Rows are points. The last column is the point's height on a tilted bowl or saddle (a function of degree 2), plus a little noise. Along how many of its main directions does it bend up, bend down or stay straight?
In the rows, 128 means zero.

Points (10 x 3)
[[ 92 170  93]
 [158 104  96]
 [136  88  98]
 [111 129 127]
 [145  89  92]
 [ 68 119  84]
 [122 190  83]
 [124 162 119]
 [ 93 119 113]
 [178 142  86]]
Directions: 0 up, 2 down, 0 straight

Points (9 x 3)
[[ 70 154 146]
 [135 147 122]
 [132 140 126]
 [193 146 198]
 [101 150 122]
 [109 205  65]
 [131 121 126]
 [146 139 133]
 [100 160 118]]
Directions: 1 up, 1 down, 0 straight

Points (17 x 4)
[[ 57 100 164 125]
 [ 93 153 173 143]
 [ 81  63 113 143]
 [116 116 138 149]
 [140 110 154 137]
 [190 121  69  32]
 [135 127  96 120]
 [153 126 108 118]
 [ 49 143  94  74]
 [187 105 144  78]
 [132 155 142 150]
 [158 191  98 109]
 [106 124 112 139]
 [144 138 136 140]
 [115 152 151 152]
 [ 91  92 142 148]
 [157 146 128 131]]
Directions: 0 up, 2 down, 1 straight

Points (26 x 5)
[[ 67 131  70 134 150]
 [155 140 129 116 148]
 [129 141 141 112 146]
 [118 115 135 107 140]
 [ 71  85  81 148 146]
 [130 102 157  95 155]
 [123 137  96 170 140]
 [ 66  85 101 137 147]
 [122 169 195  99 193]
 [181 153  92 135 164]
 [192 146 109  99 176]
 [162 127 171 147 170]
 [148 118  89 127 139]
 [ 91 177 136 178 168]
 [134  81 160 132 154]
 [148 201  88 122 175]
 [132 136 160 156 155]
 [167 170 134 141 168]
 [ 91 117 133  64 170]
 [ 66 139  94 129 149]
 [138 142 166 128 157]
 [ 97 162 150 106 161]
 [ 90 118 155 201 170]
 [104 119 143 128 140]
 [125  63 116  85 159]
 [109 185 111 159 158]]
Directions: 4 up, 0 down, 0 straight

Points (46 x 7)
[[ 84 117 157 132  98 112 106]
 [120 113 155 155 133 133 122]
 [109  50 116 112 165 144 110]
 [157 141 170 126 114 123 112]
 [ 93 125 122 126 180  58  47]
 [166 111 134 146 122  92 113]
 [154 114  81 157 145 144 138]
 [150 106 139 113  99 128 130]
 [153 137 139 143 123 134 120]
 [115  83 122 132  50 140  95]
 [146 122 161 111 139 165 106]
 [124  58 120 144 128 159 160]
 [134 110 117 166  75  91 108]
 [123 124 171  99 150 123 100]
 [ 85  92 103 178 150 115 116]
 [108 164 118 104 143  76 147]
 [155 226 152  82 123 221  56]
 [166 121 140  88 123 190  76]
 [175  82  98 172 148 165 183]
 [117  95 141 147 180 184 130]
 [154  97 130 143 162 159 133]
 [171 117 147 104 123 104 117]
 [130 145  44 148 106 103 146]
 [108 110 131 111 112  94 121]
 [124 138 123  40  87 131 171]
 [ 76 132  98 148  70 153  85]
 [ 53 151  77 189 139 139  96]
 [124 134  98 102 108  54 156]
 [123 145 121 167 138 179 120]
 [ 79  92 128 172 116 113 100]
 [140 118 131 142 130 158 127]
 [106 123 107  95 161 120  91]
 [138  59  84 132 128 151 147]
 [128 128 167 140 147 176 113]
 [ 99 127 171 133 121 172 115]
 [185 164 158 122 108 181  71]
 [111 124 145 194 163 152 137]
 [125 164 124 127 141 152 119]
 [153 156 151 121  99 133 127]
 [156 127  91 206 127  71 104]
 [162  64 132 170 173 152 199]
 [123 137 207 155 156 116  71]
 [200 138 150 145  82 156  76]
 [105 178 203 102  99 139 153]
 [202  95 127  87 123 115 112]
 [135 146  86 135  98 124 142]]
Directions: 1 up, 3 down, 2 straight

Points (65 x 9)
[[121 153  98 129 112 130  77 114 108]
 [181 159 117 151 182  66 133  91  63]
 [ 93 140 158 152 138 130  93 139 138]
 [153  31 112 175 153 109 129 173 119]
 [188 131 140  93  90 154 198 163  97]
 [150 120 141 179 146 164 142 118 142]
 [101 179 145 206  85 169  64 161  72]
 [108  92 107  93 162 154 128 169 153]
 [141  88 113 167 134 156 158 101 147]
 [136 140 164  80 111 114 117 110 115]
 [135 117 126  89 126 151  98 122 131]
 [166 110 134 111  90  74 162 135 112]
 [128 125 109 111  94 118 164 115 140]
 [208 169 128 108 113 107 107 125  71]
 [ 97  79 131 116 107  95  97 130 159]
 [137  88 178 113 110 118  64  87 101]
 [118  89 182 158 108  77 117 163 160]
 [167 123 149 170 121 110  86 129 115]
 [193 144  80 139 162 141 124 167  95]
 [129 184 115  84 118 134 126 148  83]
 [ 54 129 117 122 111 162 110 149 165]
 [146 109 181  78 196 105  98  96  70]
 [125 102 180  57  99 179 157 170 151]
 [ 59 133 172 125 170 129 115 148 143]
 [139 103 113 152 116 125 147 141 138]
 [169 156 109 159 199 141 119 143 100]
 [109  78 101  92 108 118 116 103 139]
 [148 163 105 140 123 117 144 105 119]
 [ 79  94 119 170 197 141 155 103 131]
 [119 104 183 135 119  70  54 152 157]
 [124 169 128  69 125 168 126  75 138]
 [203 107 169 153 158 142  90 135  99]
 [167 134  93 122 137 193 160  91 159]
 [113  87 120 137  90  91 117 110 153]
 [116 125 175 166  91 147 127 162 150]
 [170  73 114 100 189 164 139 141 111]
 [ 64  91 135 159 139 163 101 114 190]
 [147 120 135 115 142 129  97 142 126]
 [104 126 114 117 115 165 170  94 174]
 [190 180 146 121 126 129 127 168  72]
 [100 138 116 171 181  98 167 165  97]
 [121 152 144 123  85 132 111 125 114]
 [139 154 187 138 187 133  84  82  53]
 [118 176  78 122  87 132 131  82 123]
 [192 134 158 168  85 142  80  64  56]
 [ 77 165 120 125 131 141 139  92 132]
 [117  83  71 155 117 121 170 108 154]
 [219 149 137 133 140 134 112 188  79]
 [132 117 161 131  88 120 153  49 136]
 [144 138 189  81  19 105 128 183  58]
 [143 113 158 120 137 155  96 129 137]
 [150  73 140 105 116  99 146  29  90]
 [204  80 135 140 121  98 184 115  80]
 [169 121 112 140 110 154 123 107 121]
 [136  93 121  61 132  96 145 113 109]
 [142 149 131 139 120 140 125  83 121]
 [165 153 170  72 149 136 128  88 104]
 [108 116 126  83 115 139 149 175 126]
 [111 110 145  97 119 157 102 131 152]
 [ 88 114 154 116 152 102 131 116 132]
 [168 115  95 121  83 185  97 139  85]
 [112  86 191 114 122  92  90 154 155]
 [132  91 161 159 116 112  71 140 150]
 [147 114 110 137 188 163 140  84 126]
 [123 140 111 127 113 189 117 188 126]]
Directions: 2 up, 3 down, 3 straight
════════
What lines of the material above hold the string "straight"? Please copy them.

Rows are points. The last column is the point's height on a tilted bowl or saddle (a function of degree 2), plus a little noise. Along how many of its main directions does it bend up, bend down or stay straight?
Directions: 0 up, 2 down, 0 straight
Directions: 1 up, 1 down, 0 straight
Directions: 0 up, 2 down, 1 straight
Directions: 4 up, 0 down, 0 straight
Directions: 1 up, 3 down, 2 straight
Directions: 2 up, 3 down, 3 straight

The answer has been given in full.